**Action item**
Using the records below, output the stretch that opens with the line containing "-11 -20 -41" and closes with the line containing "Q562: [ 14 -26", exactly and including both lines, with nothing more.

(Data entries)
-=-=-=-=-
Each row is a point on a landscape with many valleys, with its height.
A ball rolls from a point to whichever of its 3 nearest points has the largest drop for the distance, and stops where none of them is lower. Distance is the straight distance between rows; heights are no part of it.
Q817: [-11 -15  -3   8  28  32 -33  65 -61  33   0 -15  -4]  h=622
Q42: [ -5  12 -72  -4 -20  -6  22 -30 -34 -49   0  43   0]  h=588
Q763: [  8 -10  35   4 -35 -46  50   4  30   0 -11  21   4]  h=275
Q688: [-15   3  16 -33   7  45 -19 -40 -15 -54   0  49 -73]  h=595
Q457: [ -9   2 -44  32 -28 -35  32  37   4  53  37 -42  53]  h=294
Q875: [ -3 -20 -20 -18 -14 -13  24 -25  -5 -27 -10  29  14]  h=424
Q741: [ 35  10  -2  12 -22 -71  79  12 -16 -33  14  31 -15]  h=451
Q838: [ 12 -10  40  18  27  46 -67  34  -4  25 -13 -53  -7]  h=306
Q117: [  9  14 -59  27 -28 -39  25   5 -19   8  13 -22  25]  h=213
Q30: [ 28  -3  35  -5  29  44 -71  -7   2  20  -4 -35 -11]  h=255
Q204: [  0 -30   1 -10  12   0   2   0  22  16 -22 -26  33]  h=364
Q311: [ -2  48  44  20 -12 -44  13  -2  53 -45 -22  48 -30]  h=472
Q433: [ 10 -22 -21  -6  -1 -22  19   7  19  24 -11 -20  47]  h=384
Q551: [  15   23   27   22    0   65 -106   29  -43   41  -20  -24  -11]  h=178
Q411: [ -4 -16  52  -3  -5 -14  22 -12  53  25   0   3  15]  h=250
Q222: [-14 -18 -13 -17  28  43 -15 -22 -18 -40 -26  12 -31]  h=414
Q859: [ -4 -16  28 -10 -10  -7  20 -14  27  -9 -12  26   1]  h=176
Q309: [  1 -12  42 -24  18  35 -30 -29  23   7   3  -2 -25]  h=209
Q620: [ -5  -6  -1   7  29  47 -50  34 -46  -6 -27 -21 -23]  h=736
Q972: [ -1  33  63  -6 -11 -21   8   2  60  18   3  15  -9]  h=283
Q354: [ -3  66  43   3  11 -38 -14 -13  72 -36  -5  49 -23]  h=604
Q68: [-19   3 -73  -4  19   9  -7   7 -34 -20  -1   7  12]  h=582
Q368: [-30  41  35 -22  -2  20   0 -16  22 -46  -3  53 -67]  h=357
Q3: [ 13 -14  61 -24   6   3  -8  -8  60  53  14 -44  16]  h=321
Q510: [ -32   -6  -30   11    9   15   -9   20 -101   33   53  -15   13]  h=422
Q720: [  1 -11 -46   3  -7 -21  20   5   3  18  -2 -16  47]  h=411
Q866: [-16   0 -41   4  18   6   2  34 -18  18   8 -16  27]  h=471
Q136: [ 16   3  -9   2 -32 -37  53 -11 -20 -41 -12  55 -22]  h=599
Q619: [  2  -6 -52  -1 -13 -20  14  -3  -6  -9  -4   3  26]  h=369
Q548: [  5   1  84 -27  -2  -7  -9   1  74  55  28  -6   4]  h=326
Q562: [ 14 -26 -12   5  -8 -37  32   9  36  34 -11 -23  51]  h=378
Q498: [ -7   7  23  15 -23 -25  34  -9  23 -39 -18  53 -26]  h=400
Q560: [-14 -11 -19   2  35  33 -33  17 -35  -9 -12 -13  -4]  h=780
Q242: [-35  19 -58  31 -10   9  10  14 -62   7  49 -13  10]  h=208
Q344: [-15 -22 -14   5  30  13 -10  53 -10  49   4 -37  30]  h=521
Q740: [ 31   3  32 -15  19  53 -75 -14  -3   4 -11 -13 -30]  h=224
Q603: [ -8 -27  21 -17  21  22  -6 -22  14  -9 -13 -12  -7]  h=276
Q417: [  6  25  56  29  -8 -45  24   6  60 -23 -15  27 -16]  h=363
Q336: [-15  11 -67 -13  30  21  -8   7 -46 -46 -11  17  -8]  h=638
Q260: [-29  -6   7 -21 -12  15  17 -25   6 -52 -19  56 -32]  h=619
Q814: [  7  13  24  17  24  56 -85  15 -32   7 -19 -23 -21]  h=435
Q754: [ -5  15  48 -36   6  22 -16 -18  30 -12  18  29 -40]  h=231
Q971: [  7  33 -79  29 -35 -20  41 -25 -41 -30  15  -8   6]  h=430
Q683: [  9  -5  24 -23  18  45 -47 -30  -2 -15 -12   1 -45]  h=157
Q408: [ 43  -2 -35  13 -38 -70  48 -12   2  11  17 -16  28]  h=60
Q64: [-18  -7 -26 -20  18  38  -2 -29 -30 -64 -19  42 -26]  h=573
Q567: [ 12 -30  -1   0 -24 -35  43  -9  13   8 -13  11  25]  h=332
Q87: [ -6  11 -52  40 -32 -30  26  16  -6  31  36 -39  52]  h=281
Q977: [-26 -11 -30  30  -9  -2  21  33 -54  59  62 -38  36]  h=320
Q862: [ 23 -12  57 -30  15  23 -44  -4  35  34  10 -35  -4]  h=278
Q594: [ -3 -25  22  -7  20  11  -6   2  47  36 -24 -51  38]  h=387
Q29: [ 49   4 -41   5 -37 -68  69 -39 -26 -15  19  -1  -2]  h=238

For each start below, name every point that the ball comes to, in order.
Q688: Q368, Q754, Q683
Q620: Q814, Q551
Q562: Q567, Q763, Q859
Q3: Q862, Q309, Q683
Q260: Q368, Q754, Q683

Call two points neighbours if one is among the 3 nearest of the other. Go from one point of each pair to the other, from neighbour to neighbour, staying as low as possible. Name the highest point that can't be avoided.
Q242 / Q859: Q567
Q551 / Q683: Q30
Q859 / Q551: Q603
Q117 / Q242: Q977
-=-=-=-=-
**Answer box**
Q136: [ 16   3  -9   2 -32 -37  53 -11 -20 -41 -12  55 -22]  h=599
Q619: [  2  -6 -52  -1 -13 -20  14  -3  -6  -9  -4   3  26]  h=369
Q548: [  5   1  84 -27  -2  -7  -9   1  74  55  28  -6   4]  h=326
Q562: [ 14 -26 -12   5  -8 -37  32   9  36  34 -11 -23  51]  h=378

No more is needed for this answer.